- WORK INSTRUCTIONS:
Set down all the entries again, word for word.

- RECORDS PROVIDED:
____________
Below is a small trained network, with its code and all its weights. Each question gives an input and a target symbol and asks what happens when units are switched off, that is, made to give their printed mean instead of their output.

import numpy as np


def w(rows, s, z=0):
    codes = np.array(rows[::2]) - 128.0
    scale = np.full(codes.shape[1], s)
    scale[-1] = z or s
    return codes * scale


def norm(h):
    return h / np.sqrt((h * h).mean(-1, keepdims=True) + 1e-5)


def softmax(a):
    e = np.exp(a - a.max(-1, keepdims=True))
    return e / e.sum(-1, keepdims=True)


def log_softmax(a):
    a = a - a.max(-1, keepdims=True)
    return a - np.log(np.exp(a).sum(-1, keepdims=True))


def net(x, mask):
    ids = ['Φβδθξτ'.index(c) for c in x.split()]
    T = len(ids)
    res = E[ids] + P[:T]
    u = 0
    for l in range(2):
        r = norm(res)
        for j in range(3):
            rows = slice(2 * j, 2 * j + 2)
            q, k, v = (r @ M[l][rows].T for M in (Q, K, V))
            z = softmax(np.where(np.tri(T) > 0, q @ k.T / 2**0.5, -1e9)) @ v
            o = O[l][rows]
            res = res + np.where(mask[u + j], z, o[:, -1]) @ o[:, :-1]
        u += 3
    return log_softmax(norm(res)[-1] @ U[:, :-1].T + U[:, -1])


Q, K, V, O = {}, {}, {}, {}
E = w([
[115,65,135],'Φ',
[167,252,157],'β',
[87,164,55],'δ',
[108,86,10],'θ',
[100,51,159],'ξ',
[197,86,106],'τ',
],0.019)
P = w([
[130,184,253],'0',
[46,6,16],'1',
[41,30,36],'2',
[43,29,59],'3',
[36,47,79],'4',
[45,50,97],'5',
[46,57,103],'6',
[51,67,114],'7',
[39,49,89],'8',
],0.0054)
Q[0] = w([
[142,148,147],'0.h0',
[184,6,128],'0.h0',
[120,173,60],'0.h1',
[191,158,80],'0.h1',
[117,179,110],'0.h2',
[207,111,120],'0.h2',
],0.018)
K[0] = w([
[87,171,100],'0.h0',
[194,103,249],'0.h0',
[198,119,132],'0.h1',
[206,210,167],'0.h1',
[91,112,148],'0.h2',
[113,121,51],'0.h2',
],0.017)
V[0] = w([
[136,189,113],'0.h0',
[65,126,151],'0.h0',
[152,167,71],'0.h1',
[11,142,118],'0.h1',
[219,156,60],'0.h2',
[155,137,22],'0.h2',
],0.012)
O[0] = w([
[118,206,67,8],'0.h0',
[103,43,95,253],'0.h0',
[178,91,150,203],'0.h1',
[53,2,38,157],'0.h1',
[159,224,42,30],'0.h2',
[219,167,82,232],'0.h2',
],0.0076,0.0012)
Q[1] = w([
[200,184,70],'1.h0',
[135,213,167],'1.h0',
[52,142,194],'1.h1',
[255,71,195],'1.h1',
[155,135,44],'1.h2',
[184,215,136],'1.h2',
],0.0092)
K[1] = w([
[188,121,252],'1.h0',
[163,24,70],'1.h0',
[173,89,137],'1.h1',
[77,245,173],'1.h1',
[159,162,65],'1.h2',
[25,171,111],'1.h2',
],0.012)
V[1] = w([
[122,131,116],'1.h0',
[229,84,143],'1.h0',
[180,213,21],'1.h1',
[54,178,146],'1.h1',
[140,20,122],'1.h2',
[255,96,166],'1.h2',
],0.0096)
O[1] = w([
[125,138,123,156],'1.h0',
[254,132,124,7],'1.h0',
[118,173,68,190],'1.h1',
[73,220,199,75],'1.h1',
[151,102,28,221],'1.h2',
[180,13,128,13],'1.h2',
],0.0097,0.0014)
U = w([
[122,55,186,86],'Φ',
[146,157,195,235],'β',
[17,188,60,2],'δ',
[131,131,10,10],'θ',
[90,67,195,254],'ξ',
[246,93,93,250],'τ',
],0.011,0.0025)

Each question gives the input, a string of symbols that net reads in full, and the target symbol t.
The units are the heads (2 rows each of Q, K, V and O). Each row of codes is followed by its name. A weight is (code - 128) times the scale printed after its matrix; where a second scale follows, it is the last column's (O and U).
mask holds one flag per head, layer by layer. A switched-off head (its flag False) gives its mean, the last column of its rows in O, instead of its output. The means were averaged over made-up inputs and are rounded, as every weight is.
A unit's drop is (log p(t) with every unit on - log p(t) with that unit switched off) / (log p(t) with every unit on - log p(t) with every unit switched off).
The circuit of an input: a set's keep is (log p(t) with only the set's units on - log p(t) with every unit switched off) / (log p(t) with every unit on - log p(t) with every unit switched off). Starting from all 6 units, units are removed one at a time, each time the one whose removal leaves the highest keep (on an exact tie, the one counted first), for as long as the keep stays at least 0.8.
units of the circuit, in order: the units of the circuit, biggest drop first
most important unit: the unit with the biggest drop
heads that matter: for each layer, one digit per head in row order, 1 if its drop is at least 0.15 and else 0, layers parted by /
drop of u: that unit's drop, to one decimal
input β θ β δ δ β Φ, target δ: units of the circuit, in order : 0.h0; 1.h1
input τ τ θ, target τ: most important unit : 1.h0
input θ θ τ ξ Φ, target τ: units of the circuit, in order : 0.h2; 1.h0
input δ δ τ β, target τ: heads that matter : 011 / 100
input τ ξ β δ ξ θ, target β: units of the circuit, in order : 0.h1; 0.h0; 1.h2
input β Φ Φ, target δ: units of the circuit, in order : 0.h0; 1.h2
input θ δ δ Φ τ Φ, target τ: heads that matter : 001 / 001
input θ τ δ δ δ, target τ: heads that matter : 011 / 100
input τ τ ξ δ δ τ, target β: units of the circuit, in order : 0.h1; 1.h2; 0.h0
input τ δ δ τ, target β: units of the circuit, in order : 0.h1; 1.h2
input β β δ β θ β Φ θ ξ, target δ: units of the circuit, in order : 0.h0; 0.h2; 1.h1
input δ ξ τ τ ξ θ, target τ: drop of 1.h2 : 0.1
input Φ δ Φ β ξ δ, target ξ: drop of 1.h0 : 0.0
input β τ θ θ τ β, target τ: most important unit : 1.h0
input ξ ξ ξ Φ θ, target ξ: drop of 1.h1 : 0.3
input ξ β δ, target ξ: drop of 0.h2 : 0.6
____________
- OUTPUT BELOW:
Below is a small trained network, with its code and all its weights. Each question gives an input and a target symbol and asks what happens when units are switched off, that is, made to give their printed mean instead of their output.

import numpy as np


def w(rows, s, z=0):
    codes = np.array(rows[::2]) - 128.0
    scale = np.full(codes.shape[1], s)
    scale[-1] = z or s
    return codes * scale


def norm(h):
    return h / np.sqrt((h * h).mean(-1, keepdims=True) + 1e-5)


def softmax(a):
    e = np.exp(a - a.max(-1, keepdims=True))
    return e / e.sum(-1, keepdims=True)


def log_softmax(a):
    a = a - a.max(-1, keepdims=True)
    return a - np.log(np.exp(a).sum(-1, keepdims=True))


def net(x, mask):
    ids = ['Φβδθξτ'.index(c) for c in x.split()]
    T = len(ids)
    res = E[ids] + P[:T]
    u = 0
    for l in range(2):
        r = norm(res)
        for j in range(3):
            rows = slice(2 * j, 2 * j + 2)
            q, k, v = (r @ M[l][rows].T for M in (Q, K, V))
            z = softmax(np.where(np.tri(T) > 0, q @ k.T / 2**0.5, -1e9)) @ v
            o = O[l][rows]
            res = res + np.where(mask[u + j], z, o[:, -1]) @ o[:, :-1]
        u += 3
    return log_softmax(norm(res)[-1] @ U[:, :-1].T + U[:, -1])


Q, K, V, O = {}, {}, {}, {}
E = w([
[115,65,135],'Φ',
[167,252,157],'β',
[87,164,55],'δ',
[108,86,10],'θ',
[100,51,159],'ξ',
[197,86,106],'τ',
],0.019)
P = w([
[130,184,253],'0',
[46,6,16],'1',
[41,30,36],'2',
[43,29,59],'3',
[36,47,79],'4',
[45,50,97],'5',
[46,57,103],'6',
[51,67,114],'7',
[39,49,89],'8',
],0.0054)
Q[0] = w([
[142,148,147],'0.h0',
[184,6,128],'0.h0',
[120,173,60],'0.h1',
[191,158,80],'0.h1',
[117,179,110],'0.h2',
[207,111,120],'0.h2',
],0.018)
K[0] = w([
[87,171,100],'0.h0',
[194,103,249],'0.h0',
[198,119,132],'0.h1',
[206,210,167],'0.h1',
[91,112,148],'0.h2',
[113,121,51],'0.h2',
],0.017)
V[0] = w([
[136,189,113],'0.h0',
[65,126,151],'0.h0',
[152,167,71],'0.h1',
[11,142,118],'0.h1',
[219,156,60],'0.h2',
[155,137,22],'0.h2',
],0.012)
O[0] = w([
[118,206,67,8],'0.h0',
[103,43,95,253],'0.h0',
[178,91,150,203],'0.h1',
[53,2,38,157],'0.h1',
[159,224,42,30],'0.h2',
[219,167,82,232],'0.h2',
],0.0076,0.0012)
Q[1] = w([
[200,184,70],'1.h0',
[135,213,167],'1.h0',
[52,142,194],'1.h1',
[255,71,195],'1.h1',
[155,135,44],'1.h2',
[184,215,136],'1.h2',
],0.0092)
K[1] = w([
[188,121,252],'1.h0',
[163,24,70],'1.h0',
[173,89,137],'1.h1',
[77,245,173],'1.h1',
[159,162,65],'1.h2',
[25,171,111],'1.h2',
],0.012)
V[1] = w([
[122,131,116],'1.h0',
[229,84,143],'1.h0',
[180,213,21],'1.h1',
[54,178,146],'1.h1',
[140,20,122],'1.h2',
[255,96,166],'1.h2',
],0.0096)
O[1] = w([
[125,138,123,156],'1.h0',
[254,132,124,7],'1.h0',
[118,173,68,190],'1.h1',
[73,220,199,75],'1.h1',
[151,102,28,221],'1.h2',
[180,13,128,13],'1.h2',
],0.0097,0.0014)
U = w([
[122,55,186,86],'Φ',
[146,157,195,235],'β',
[17,188,60,2],'δ',
[131,131,10,10],'θ',
[90,67,195,254],'ξ',
[246,93,93,250],'τ',
],0.011,0.0025)

Each question gives the input, a string of symbols that net reads in full, and the target symbol t.
The units are the heads (2 rows each of Q, K, V and O). Each row of codes is followed by its name. A weight is (code - 128) times the scale printed after its matrix; where a second scale follows, it is the last column's (O and U).
mask holds one flag per head, layer by layer. A switched-off head (its flag False) gives its mean, the last column of its rows in O, instead of its output. The means were averaged over made-up inputs and are rounded, as every weight is.
A unit's drop is (log p(t) with every unit on - log p(t) with that unit switched off) / (log p(t) with every unit on - log p(t) with every unit switched off).
The circuit of an input: a set's keep is (log p(t) with only the set's units on - log p(t) with every unit switched off) / (log p(t) with every unit on - log p(t) with every unit switched off). Starting from all 6 units, units are removed one at a time, each time the one whose removal leaves the highest keep (on an exact tie, the one counted first), for as long as the keep stays at least 0.8.
units of the circuit, in order: the units of the circuit, biggest drop first
most important unit: the unit with the biggest drop
heads that matter: for each layer, one digit per head in row order, 1 if its drop is at least 0.15 and else 0, layers parted by /
drop of u: that unit's drop, to one decimal
input β θ β δ δ β Φ, target δ: units of the circuit, in order : 0.h0; 1.h1
input τ τ θ, target τ: most important unit : 1.h0
input θ θ τ ξ Φ, target τ: units of the circuit, in order : 0.h2; 1.h0
input δ δ τ β, target τ: heads that matter : 011 / 100
input τ ξ β δ ξ θ, target β: units of the circuit, in order : 0.h1; 0.h0; 1.h2
input β Φ Φ, target δ: units of the circuit, in order : 0.h0; 1.h2
input θ δ δ Φ τ Φ, target τ: heads that matter : 001 / 001
input θ τ δ δ δ, target τ: heads that matter : 011 / 100
input τ τ ξ δ δ τ, target β: units of the circuit, in order : 0.h1; 1.h2; 0.h0
input τ δ δ τ, target β: units of the circuit, in order : 0.h1; 1.h2
input β β δ β θ β Φ θ ξ, target δ: units of the circuit, in order : 0.h0; 0.h2; 1.h1
input δ ξ τ τ ξ θ, target τ: drop of 1.h2 : 0.1
input Φ δ Φ β ξ δ, target ξ: drop of 1.h0 : 0.0
input β τ θ θ τ β, target τ: most important unit : 1.h0
input ξ ξ ξ Φ θ, target ξ: drop of 1.h1 : 0.3
input ξ β δ, target ξ: drop of 0.h2 : 0.6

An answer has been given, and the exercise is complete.